Description of the task: When the line with "tr | nl fb nh dp bb fg" is reached, include it and stop; before that, copy each line of the listing exactly from the first.

Available data:
Moves between items:
at | de zo ni ga su pe
bs | cn pb mz rm cd hf
ht | nj qf gb jz bs pb
gb | sn lm lb hb mz zn
bb | mg fg zf bn lc nf
cn | mz hb qf hf bt gq
bt | jz gq pb zt qd nq
nf | fd mg tr lc gt tm
dp | fg tr tl rc bn bb
bf | tn fh gt cp lb bq
tr | nl fb nh dp bb fg
fh | lc bn tm bf bq tn
fd | tr zf nl tm rc dp
dn | br gt bn gl qm ng
nj | gb hs sn pb cn hb
gt | rc tm bb dn ng br
gq | ht mz nj bt nq jz
fg | tl nl mh bb nf mg
cp | bq bf dn sn cq lb
fb | qd zt rm tr fg nl
lb | gl bq ng cq hs dj
zt | nq bt bs fb nl qd
tm | dp fd fg gt br rc
gl | ng dn fh dj lm qm
rc | bb dp mg br fh bn
qm | bf ng tn lm sn cp
tn | gt lc rc bq gl dn
qf | hs cq lm ht pb nj
ng | fh br lc qm cp bf
hb | zn gb cq cn gq mz
nl | nh qd cd fg mg tl
lm | cp qm bq gb zn sn
hs | lm dj cp nj hb gb
bn | nf bb fd fh tn lc
mg | zf tl fb nf tm fd
lc | tm nf dp tn dn gt
nq | bs jz cn qd nh rm
nh | cd rm bt tl zf mh
mz | qf zn hs gq jz ht
jz | pb ht hb nq rm bs
zf | fb mh qd fd dp tr
dj | qm gl bf hs gb lm
cd | bt hf jz mh fb zt
bq | dn tn br lb dj gl
qd | rm nq hf nl tl nh
hf | gq cn ht cd zt bt
mh | zt cd nq zf tr fb
zn | cq sn dj mz ht qf
sn | lb cp gl zn qf cq
pb | hb nj zn bs hf cn
rm | hf bs gq nh mh cd
tl | mh nh zt mg fd zf
br | bn rc nf ng bf fh
cq | dj lb qm qf nj hs

The rows follow the links: the fewer symbols apart two items are, the more alike their rows tend to be.

Each row is also shifted at random along 5 hidden directions that mean nothing.

Some items, each with a row of numbers:
gt: [-5, -38, 60, 4, -52, 43, -1, 41, -70, 109, 59, 72, -74, -71, 20, -32, -78, 11, 55, -25, -35, 28, 71, 40, -76, -31, -19, -10, -27, 23, 35, -17, -70, 5, 27, -81, 11, -25, 6, -8, 49]
mh: [92, 46, 8, -19, 53, -41, -8, -17, -41, -30, 14, -57, 5, -41, 8, -24, -11, -29, -16, 54, 59, 0, -50, -81, 63, 60, 28, -4, -4, -57, -32, 7, 49, -41, 15, 4, -28, 54, 20, 19, 25]
qf: [70, -37, -25, 49, 27, 43, -5, -7, 68, -26, -23, 13, 8, 58, -38, 24, 67, 37, -4, 3, 0, -9, -32, 30, -22, -12, -6, 12, 45, 10, 24, -41, -28, 28, -21, 10, 0, -1, 32, -16, -49]
rc: [-91, 45, 49, 38, -5, 25, 5, 7, -53, 37, -10, -25, -4, -28, -16, 38, -50, 23, -8, -3, 8, 31, 20, 10, 9, -35, -53, -22, 0, -7, -12, 42, -26, -60, 46, -63, 2, 35, -21, -42, 53]
bn: [-87, 8, 55, -2, 1, 12, -4, -11, 14, 7, -18, -55, -64, -23, -10, 50, -29, -11, -1, 66, 85, 49, -30, -16, -21, -32, -50, -10, -26, -47, -39, -20, 3, -53, -5, -9, -12, 36, 52, 17, 48]
rm: [48, -1, -32, 4, 8, 3, -29, -7, 13, -42, 15, 24, 61, 25, -14, -71, 33, 47, 24, 13, -23, -2, -5, -32, -8, 62, 39, 63, -26, 11, -56, 4, 41, 9, -38, 13, -6, -24, 22, 27, -35]
qd: [-15, 59, -50, -30, 30, -24, 4, 69, 85, -28, 6, -63, 6, 7, -20, -49, -6, 8, -35, 0, 44, 15, 2, -88, 83, 27, 3, -34, 22, -50, -55, 34, 17, 22, 11, 22, -16, 49, 60, -56, -7]
hf: [50, -11, 11, 26, 65, 37, -25, 14, -65, -25, 62, 30, 5, -33, -15, -82, 30, 1, 20, -8, -25, -3, -25, -13, -38, 30, 51, 37, 52, 23, 60, -62, -5, 8, 9, 2, -17, -23, 57, 0, -62]
fd: [-14, 28, 24, -1, -72, -25, 20, 14, -35, -18, 15, 20, 7, 2, 5, -39, -56, 28, 13, -20, -49, 19, 51, -16, 6, 80, -21, -9, -33, -27, -14, 71, 25, 25, 11, -46, 26, 5, 1, -5, -7]
dn: [8, -5, 48, 32, -71, -27, 26, -44, 11, 46, 23, 71, -63, 21, 51, 22, -13, -16, 67, 7, -91, -20, 17, 60, -17, 27, -11, -17, 8, 11, 73, 28, 14, 37, -28, -6, 42, -35, -67, 26, 10]
tm: [-51, 51, 40, 24, 5, 6, 1, -25, -84, 13, 21, -4, -32, -11, -14, 32, -28, -13, 30, 71, 6, 49, -23, -7, -10, 16, -21, -20, -15, -57, 5, 54, 3, -33, 19, -28, -33, 43, -20, 47, 50]
fb: [-98, 63, 1, -17, 55, -12, -9, 28, -111, -23, 52, -50, 18, -47, -15, -41, -27, -36, -6, 19, 31, 35, -24, -55, 14, 2, 27, -4, 11, -26, 1, 17, 1, -38, 59, 10, -56, 36, 17, 5, 11]
pb: [67, -16, -80, -51, 38, 0, 9, 30, -60, 23, 49, 28, 34, -16, 9, -36, 20, -50, 13, 3, -5, -12, -6, -33, -10, -35, 77, 2, 13, 22, 19, 0, -46, 29, 19, 33, -55, -10, -50, 49, 22]
lm: [111, -73, -2, -43, -25, -26, 30, 6, 64, 12, -33, -17, -63, -19, 29, 50, -9, -60, -49, -16, 64, -32, 4, 7, -6, -43, -20, -35, 2, 1, 31, -79, -23, 32, -11, 11, 12, 11, 20, 3, 16]
jz: [93, 7, -2, 19, 75, -8, -16, 8, -2, 9, 17, -19, 11, -40, 18, -40, 14, -16, -30, -49, 4, -44, -16, -15, 48, 4, 35, 1, 66, 40, 49, -60, 0, -17, 18, 10, 13, -17, 15, -66, -28]
cd: [-111, 36, -78, -29, 11, -5, -7, 32, 43, -42, 27, 4, 55, 42, -14, -64, 38, 22, 38, 42, -20, 20, -12, -44, -2, 27, 44, 30, -28, -5, -74, 50, 34, 18, -37, 67, -40, -13, 15, 35, -30]
tn: [38, -30, 65, -9, -78, -27, 20, -4, 65, 32, 13, 28, -125, -8, 51, 14, -30, -26, 47, 21, -14, -7, 17, 28, -29, 27, -29, -35, -5, -15, 63, -27, 4, 48, -40, -21, 48, -12, 30, 14, -4]
fh: [28, -43, 42, -38, -106, -52, 32, -28, -81, -34, -61, -11, 16, -28, 23, 43, -57, -11, -72, -75, 2, -27, 56, 30, -15, 18, -52, 1, -62, -4, -8, 15, 21, -15, 29, -51, 44, -2, -27, 0, 6]
fg: [-13, 2, 56, -10, -38, -32, -16, 11, 120, -47, -6, -30, -88, -13, 13, -40, -18, 16, 12, 46, 50, 20, -2, -35, -3, 78, -32, 19, -34, -41, -54, -41, 68, -4, -63, 2, 48, 14, 123, -7, -30]
sn: [-36, -25, -31, -49, -24, -37, 20, -32, 47, 20, -11, 15, -14, 17, 52, 46, 32, -71, 10, -2, 3, -45, -23, 44, -3, -50, 25, 0, 2, 30, 31, -31, -1, 17, -32, 82, 15, -38, -62, 29, 5]
hs: [68, -34, 16, 14, 10, -1, 9, -13, 28, -11, -18, 3, -38, 14, 18, 27, 26, -37, -33, -47, -18, -41, -6, 43, 14, -18, -10, -29, 68, 18, 86, -57, -22, 46, -6, 16, 28, -11, 2, -29, -44]
dp: [60, 32, 47, 9, -49, -38, 23, 35, 25, -38, -30, -35, -25, 0, 0, 4, -59, 30, -47, -31, 4, 14, 47, -36, 65, 87, -66, -50, -5, -56, -18, 56, 35, 26, 25, -67, 41, 57, 39, -52, -15]
mz: [33, -30, -78, -29, 40, 36, 3, 54, 87, 13, 8, 2, -3, 42, -31, -15, 40, 1, 11, 32, 32, 13, -13, -35, -15, -47, 29, -10, 25, 4, -21, -34, -50, 58, -15, 28, -41, 15, 34, 13, -2]

Complete each set of four: the symbols that take the first to the second take the third to the fourth, perhaps in another order.
Answer with the item's name.
A [-7, 22, 60, 23, 1, 5, -10, -44, -77, 21, 23, -1, -45, -25, 0, 40, -30, -12, 54, 104, 25, 45, -42, -4, -32, -1, -9, 5, -32, -54, 0, 20, 1, -56, 5, -25, -23, 32, -14, 79, 69]
B [82, 39, 68, 42, -19, -20, 6, -7, 3, -7, -23, -30, -50, -4, -8, 32, -50, 16, -7, 35, 26, 27, -3, -38, 46, 62, -50, -46, 6, -67, 1, 37, 13, -22, 14, -74, 19, 71, 24, -25, 34]
C [-6, -29, -20, 9, 11, -1, 7, -39, -63, -55, -10, 3, 7, 40, -10, 34, 51, -43, -24, -8, -20, -7, -34, 45, -47, -26, 26, 8, 50, 2, 83, -19, -20, 37, 10, 39, -18, -9, -12, 33, -70]
D cq

A [50, -42, -2, -1, 22, -6, 11, -48, -54, -80, -18, -5, -20, 39, -18, 43, 56, -52, -24, 25, 9, -14, -66, 33, -61, -2, 26, 14, 37, -25, 93, -43, -7, 34, 1, 43, -18, 0, 9, 55, -74]
B [30, -27, -6, -4, -11, -24, 18, -35, 8, 29, -10, 22, 15, 3, 46, 32, 22, -43, -14, -53, -47, -55, 12, 52, 21, -37, 12, -8, 25, 58, 63, -29, -1, 21, -15, 37, 29, -40, -84, -16, -6]
C [39, -28, 87, 25, -16, 22, -13, 20, 8, 68, 12, 5, -84, -69, 14, 0, -63, 12, 16, 8, 31, 34, 33, 11, -38, -14, -55, -10, -18, -13, 0, -52, -36, -37, 7, -78, 24, 15, 57, -26, 50]
D rc

A [-79, 63, 47, 32, 5, 3, -2, -3, 6, 15, 7, -39, -57, -6, -16, 41, -28, 2, 20, 55, 33, 51, -18, -9, 20, -6, -41, -37, 3, -47, -5, 40, -1, -26, 21, -28, -15, 52, 16, -10, 40]
B [-78, 62, 20, 2, -34, -37, 22, -1, -37, -38, -12, -32, 1, 20, -16, 25, -34, 2, -9, 25, 4, 34, 4, -25, 31, 52, -33, -30, -17, -66, -14, 96, 29, 4, 25, -20, -6, 55, -14, 5, 6]
C [-87, 23, 43, 24, 19, 29, -38, 14, -32, 50, 73, 45, -34, -59, 19, -84, -22, 32, 82, 10, -30, 22, 9, -5, -31, 25, 22, 41, -22, 38, -12, -28, 23, -45, -15, -7, 7, -39, 34, -5, 6]
D nl

A [59, -27, 8, 31, 14, -6, 1, -49, 39, -43, -59, -16, 22, 37, -1, 53, 47, -2, -48, -44, -9, -51, -30, 49, 27, -16, -7, 9, 50, 32, 48, -39, 16, 12, -15, 20, 33, -10, -19, -35, -51]
B [31, 3, -40, 17, 16, 28, -25, 23, 17, -17, 35, 35, 43, 18, -20, -84, 21, 52, 41, 3, -43, -1, 2, -26, -12, 58, 46, 43, -13, 22, -39, 6, 21, 27, -28, 5, 0, -25, 23, 8, -42]
C [43, 65, -32, 1, 34, -23, -11, -8, -26, 8, 4, -10, 89, -15, 15, -40, -13, 23, -10, -12, -24, -21, 6, -60, 101, 53, 28, 2, -16, 10, -61, 70, 43, -38, 13, -12, -2, 11, -70, -30, 35]
D bn

A [-63, -23, 45, -32, -81, -31, 28, 1, 13, 22, -3, 25, -60, -14, 40, 18, -38, -30, 9, -19, -6, 2, 38, 31, -48, -8, -36, -12, -30, -3, 15, -3, 0, 24, -10, 1, 25, -21, 2, 19, 12]
B [-112, 28, 54, 21, -5, -5, -13, -51, 58, 41, -28, -30, -21, -19, 7, 65, -10, 14, 29, 67, 47, 12, -26, 10, 19, -27, -44, 11, -43, -9, -73, 2, 45, -87, -48, 13, 16, 3, -19, 16, 71]
C [4, 0, -23, 15, 26, 15, -28, -2, 27, -53, 6, 9, 47, 16, -29, -64, 37, 53, 4, -7, -12, -8, -12, -20, -8, 46, 28, 49, -2, 16, -37, -22, 39, -6, -31, 24, 1, -18, 46, -9, -66]
D jz

A [-61, 46, 13, -9, -54, -17, 26, 18, -90, -27, 53, 22, -24, 9, -8, -30, -40, -7, 42, 41, -48, 58, 21, -24, -28, 68, 4, -13, -19, -57, 26, 89, -1, 38, 25, -22, -21, 24, -7, 48, 1]
B [0, 57, 42, 14, -24, -41, 11, -22, 61, -17, 13, -24, -77, 27, 16, 20, -13, -6, 44, 94, 19, 31, -41, -37, 29, 72, -21, -32, 1, -75, -14, 52, 53, 15, -37, 0, 8, 47, 18, 39, 24]
C [-4, 14, -5, 5, 81, 5, -28, 5, -12, -26, 43, -8, -7, -20, 6, -55, 40, -22, 12, -1, 4, -21, -47, -15, -3, 2, 53, 26, 60, 30, 49, -67, 13, -6, -4, 51, -19, -22, 43, -13, -46]
D hf

A [-86, 37, 43, 22, 42, 38, -29, 49, -41, 45, 81, 8, -40, -72, -2, -88, -38, 15, 41, -12, -9, 39, 15, -20, -17, -1, 10, 12, 16, 15, 23, -28, -20, -33, 30, -36, -12, -10, 62, -43, 3]
B [39, -47, 71, -12, -70, 4, 0, 29, 26, 46, -3, 18, -87, -53, 37, -4, -67, 5, -2, -35, 11, 5, 56, 21, -42, -8, -52, -21, -26, 4, 17, -41, -20, 9, -3, -57, 44, -10, 34, -23, 32]
C [121, -35, -82, -52, 28, 17, 15, 46, -31, -5, -9, -3, 56, -4, -18, -25, 5, -5, -49, -31, 18, -10, 25, -29, 1, -29, 34, -10, 3, 4, -12, -7, -53, 39, 30, -14, -32, 5, -14, -6, 10]
D mh

A [-108, 12, -81, -38, 1, 23, 21, 118, -20, -59, 24, -31, 54, 27, -61, -80, -4, 37, -48, -52, -2, 50, 63, -53, -14, 6, 11, -20, 14, -20, -35, 53, -53, 53, 72, -9, -45, 26, 73, -55, -67]
B [-28, 67, -60, -4, 29, 3, -2, 63, 3, 33, 56, 10, 46, -2, 1, -78, -10, 25, 26, -12, -41, 13, 35, -57, 55, 26, 37, -21, 12, 10, -24, 73, -5, 32, 24, -5, -25, 5, -16, -42, 16]
C [32, 1, -71, -36, 45, -10, 3, 44, -46, 17, 30, -11, 50, -22, 18, -38, 9, -39, -30, -43, 1, -28, 6, -28, 30, -47, 53, -13, 37, 34, 21, -5, -36, 15, 47, 28, -27, -8, -31, -23, 9]
D jz

A [-40, 23, -40, -22, 61, -19, -17, -28, -102, -21, 28, -2, 71, -22, 18, -34, 43, -50, 0, -20, -11, -35, -41, -11, 7, -23, 77, 33, 18, 40, 31, -6, 21, -30, 19, 64, -37, -41, -47, 18, -22]
B [10, -21, 2, 32, 31, 16, -5, -9, 66, -12, 5, 14, -51, 41, -2, 17, 58, -26, 18, -7, -12, -14, -35, 42, -20, -26, 11, -10, 78, 22, 99, -69, -25, 47, -24, 38, 8, -15, 29, -8, -53]
C [39, -37, -9, 61, 33, 63, -3, 8, 10, 7, 10, 33, 0, 44, -23, -4, 40, 25, -7, -39, -56, -5, 6, 55, -30, -30, 4, -12, 76, 37, 88, -33, -58, 47, 13, -13, 5, -20, 1, -39, -56]
D gl

A [66, -21, -3, 11, 38, 15, -30, -5, -48, -85, -4, -10, 44, -10, -25, -54, 25, 23, -38, -22, 3, -7, -27, -17, -28, 47, 32, 52, 8, 9, -2, -44, 29, -9, 2, 4, -4, -14, 56, -9, -75]
B [34, -5, -32, 13, 22, 32, -21, 44, 39, -1, 56, 42, 13, 16, -24, -94, 25, 47, 54, 14, -39, 12, 10, -30, -13, 51, 39, 29, 7, 17, -18, -13, 3, 41, -24, 5, -9, -20, 50, -5, -35]
C [22, -21, -79, 9, 32, 44, -14, -2, 63, 23, 1, 36, 41, 59, -34, 0, 64, 30, 40, 33, -18, -7, -11, 5, -27, -36, 39, 26, -1, 24, -30, -6, -33, 28, -38, 34, -31, -25, -23, 31, 2]
D ht

A [4, -42, 55, -16, -65, 17, 16, 22, -47, 42, 1, 4, -54, -61, 11, 5, -76, 2, -13, -32, 30, 22, 50, 19, -59, -21, -53, -11, -34, -3, 2, -30, -33, -18, 27, -77, 24, 3, 32, -9, 33]
B [-37, 33, 55, 39, 5, 21, -7, -30, -125, 46, 27, 19, -9, -28, -6, 25, -31, 4, 50, 57, -10, 43, -16, 5, -39, -11, -12, 8, -31, -30, 1, 42, -18, -60, 27, -44, -34, 24, -39, 53, 71]
C [66, 52, -34, 16, 28, -13, -22, 22, 174, 37, 42, 20, -15, 26, 25, -73, 23, 34, 80, 66, -22, -14, -24, -63, 71, 79, 41, 13, -1, -5, -65, 6, 50, 24, -94, 38, 11, -10, 20, 3, 20]
D nq

A [41, -34, 6, 42, 3, 49, -13, 6, 185, 103, -36, 13, -52, 21, 3, 64, 8, 34, 18, 9, 19, -9, 13, 41, 18, -78, -53, -26, 14, 37, -30, -50, -39, 1, -43, -28, 40, -6, 3, -48, 56]
B [-27, -18, -13, 4, -4, -3, 24, 15, 38, -18, -59, -36, 20, 19, -8, 47, 13, -18, -97, -125, -16, -46, 33, 55, 41, -52, -34, -45, 78, 40, 64, -20, -25, 34, 51, 6, 33, -2, -17, -101, -62]
C [-75, 55, 39, 0, 59, -19, -25, 10, 10, -25, 0, -72, -7, -54, -6, -24, -25, -2, -34, 1, 70, 8, -32, -54, 54, 20, -17, 5, 7, -28, -40, -33, 49, -77, 16, 14, -2, 27, 66, -50, -1]
D fd

A [141, 28, 57, 30, -37, -44, 10, -42, -67, -31, 8, 6, -25, -10, 11, 7, -43, 10, 4, 56, -17, 20, -6, -31, 32, 100, -21, -24, -24, -74, 7, 63, 37, -4, 3, -65, 13, 48, -18, 39, 29]
B [51, 31, 64, 20, 52, -4, -29, -6, -40, 4, 25, -32, -26, -76, 3, -49, -27, 8, -9, 20, 42, 5, -27, -50, 31, 38, 3, 18, 9, -19, 1, -37, 30, -65, 8, -33, -2, 21, 58, -25, 16]
C [-39, -11, 40, -2, -54, -30, 37, -21, 12, -66, -38, -33, -70, 49, -8, 86, -6, -40, -34, 24, 21, 19, -13, 32, -18, 8, -47, -57, 21, -64, 68, 27, -3, 41, 13, 3, 10, 45, 22, 18, -29]
D rc

A [79, -8, 72, 33, -15, 17, -8, -16, -106, 30, -51, -13, 31, -63, -13, 41, -86, 50, -58, -49, 15, 13, 58, 14, 12, -9, -72, -4, -38, -6, -32, 14, -14, -81, 63, -126, 31, 28, -28, -45, 55]
B [-27, 54, 48, 39, -10, 0, 17, 31, 20, 18, 1, -32, -55, -2, -11, 17, -54, 14, -1, 17, 8, 39, 10, -22, 44, 28, -51, -60, 31, -60, 12, 50, -11, -6, 30, -58, 9, 62, 30, -48, 26]
C [23, -28, 1, 39, 1, 52, 9, -2, 53, 48, -56, 0, -15, 25, -36, 82, 1, 33, -11, 9, 24, 11, 10, 46, -20, -74, -50, -25, 11, -1, -11, -16, -59, -4, 2, -44, 7, 29, -11, -19, 24]
D bf

A [-74, 55, 34, 30, 52, 11, -21, 36, -27, 31, 26, -34, 33, -67, 4, -56, -36, 23, -20, -47, -3, 5, 21, -25, 52, 4, -16, -1, 25, 26, -19, -7, 7, -71, 48, -34, 6, 0, 30, -94, 11]
B [118, 0, -25, -1, 23, 20, -14, 43, 30, -11, 54, 35, -23, 8, -13, -100, 2, 28, 45, 40, -13, 23, -1, -60, -17, 84, 43, 23, 3, -23, -18, -5, 8, 53, -30, -14, -17, 8, 60, 24, -26]
C [-27, -5, 26, 33, -45, -2, 30, -26, -16, -22, -37, -7, -23, 53, -20, 85, 4, -5, -14, 8, -24, 13, -11, 49, -11, -5, -43, -39, 18, -32, 46, 39, -17, 25, 17, -18, 8, 26, -29, 6, -11]
D gt

A [-16, -32, 48, -19, -70, -20, 8, -34, -54, 46, 10, 55, -35, -37, 49, 14, -38, -19, 45, 7, -20, -7, 39, 44, -60, -3, -10, 22, -74, 22, -1, -7, 16, -20, -19, -22, 29, -41, -44, 54, 43]
B [29, -53, -14, 2, -11, 53, 7, 6, -15, 60, 11, 31, -40, 11, -21, 38, 4, -5, 38, 38, 26, 29, 12, 40, -82, -83, -1, -8, -7, 4, 21, -23, -90, 20, 4, -27, -28, 10, -12, 44, 44]
C [-40, 10, 24, -12, -72, -23, 12, 27, -34, -35, 11, 0, 5, -15, 10, -43, -46, 25, -8, -34, -22, 22, 56, -20, -10, 70, -16, 8, -47, -17, -32, 47, 35, 20, 10, -37, 26, -3, 33, -11, -30]
D gt

A [-129, 101, -1, 28, 64, 1, -23, 28, 52, 66, 36, -22, 31, -38, 11, -49, -11, 14, 31, -10, -21, -3, -1, -33, 93, -6, 13, -8, 34, 38, -37, 14, 33, -66, 5, 27, 3, -12, -19, -78, 40]
B [-37, 8, -29, 11, 32, 21, -27, -4, 17, -50, 9, 8, 58, 11, -24, -64, 43, 47, 20, -3, -25, -13, -10, -12, -21, 33, 35, 53, -10, 28, -38, -11, 40, -9, -29, 39, -11, -35, 30, -3, -56]
C [-25, -7, 17, 50, -3, 45, -2, -16, 89, 30, -51, -15, -37, 51, -30, 91, 19, 34, -6, 19, 12, 13, -9, 55, -2, -53, -57, -30, 29, -14, 1, -1, -34, -4, -13, -32, 15, 31, -10, -25, 15]
D br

Expected answer:
Moves between items:
at | de zo ni ga su pe
bs | cn pb mz rm cd hf
ht | nj qf gb jz bs pb
gb | sn lm lb hb mz zn
bb | mg fg zf bn lc nf
cn | mz hb qf hf bt gq
bt | jz gq pb zt qd nq
nf | fd mg tr lc gt tm
dp | fg tr tl rc bn bb
bf | tn fh gt cp lb bq
tr | nl fb nh dp bb fg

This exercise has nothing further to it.